> **TASK DATA**:
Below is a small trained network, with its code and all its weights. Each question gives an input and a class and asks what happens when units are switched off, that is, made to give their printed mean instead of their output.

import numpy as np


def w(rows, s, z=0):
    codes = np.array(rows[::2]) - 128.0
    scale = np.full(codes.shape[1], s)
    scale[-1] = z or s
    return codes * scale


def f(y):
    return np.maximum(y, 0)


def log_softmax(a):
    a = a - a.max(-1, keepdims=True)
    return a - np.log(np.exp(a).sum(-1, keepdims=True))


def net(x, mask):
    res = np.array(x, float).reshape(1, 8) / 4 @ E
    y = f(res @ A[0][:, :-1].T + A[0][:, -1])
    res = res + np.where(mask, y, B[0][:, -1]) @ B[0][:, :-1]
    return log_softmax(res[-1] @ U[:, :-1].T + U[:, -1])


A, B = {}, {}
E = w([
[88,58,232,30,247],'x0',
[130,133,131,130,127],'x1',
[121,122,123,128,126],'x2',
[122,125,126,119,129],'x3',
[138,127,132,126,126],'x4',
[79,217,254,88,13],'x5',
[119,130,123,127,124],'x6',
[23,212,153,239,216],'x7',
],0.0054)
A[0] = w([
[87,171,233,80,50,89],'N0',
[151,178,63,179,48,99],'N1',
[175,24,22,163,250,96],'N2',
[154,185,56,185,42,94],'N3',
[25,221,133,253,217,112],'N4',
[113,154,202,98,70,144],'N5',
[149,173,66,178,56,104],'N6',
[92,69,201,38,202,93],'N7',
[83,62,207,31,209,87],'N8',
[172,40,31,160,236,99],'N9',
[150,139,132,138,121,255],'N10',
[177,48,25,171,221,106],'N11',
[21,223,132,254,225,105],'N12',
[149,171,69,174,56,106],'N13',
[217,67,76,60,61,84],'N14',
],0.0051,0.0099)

> **YOUR OBJECTIVE**: Return the material exactly as it was provided.

> **TASK OUTPUT**:
Below is a small trained network, with its code and all its weights. Each question gives an input and a class and asks what happens when units are switched off, that is, made to give their printed mean instead of their output.

import numpy as np


def w(rows, s, z=0):
    codes = np.array(rows[::2]) - 128.0
    scale = np.full(codes.shape[1], s)
    scale[-1] = z or s
    return codes * scale


def f(y):
    return np.maximum(y, 0)


def log_softmax(a):
    a = a - a.max(-1, keepdims=True)
    return a - np.log(np.exp(a).sum(-1, keepdims=True))


def net(x, mask):
    res = np.array(x, float).reshape(1, 8) / 4 @ E
    y = f(res @ A[0][:, :-1].T + A[0][:, -1])
    res = res + np.where(mask, y, B[0][:, -1]) @ B[0][:, :-1]
    return log_softmax(res[-1] @ U[:, :-1].T + U[:, -1])


A, B = {}, {}
E = w([
[88,58,232,30,247],'x0',
[130,133,131,130,127],'x1',
[121,122,123,128,126],'x2',
[122,125,126,119,129],'x3',
[138,127,132,126,126],'x4',
[79,217,254,88,13],'x5',
[119,130,123,127,124],'x6',
[23,212,153,239,216],'x7',
],0.0054)
A[0] = w([
[87,171,233,80,50,89],'N0',
[151,178,63,179,48,99],'N1',
[175,24,22,163,250,96],'N2',
[154,185,56,185,42,94],'N3',
[25,221,133,253,217,112],'N4',
[113,154,202,98,70,144],'N5',
[149,173,66,178,56,104],'N6',
[92,69,201,38,202,93],'N7',
[83,62,207,31,209,87],'N8',
[172,40,31,160,236,99],'N9',
[150,139,132,138,121,255],'N10',
[177,48,25,171,221,106],'N11',
[21,223,132,254,225,105],'N12',
[149,171,69,174,56,106],'N13',
[217,67,76,60,61,84],'N14',
],0.0051,0.0099)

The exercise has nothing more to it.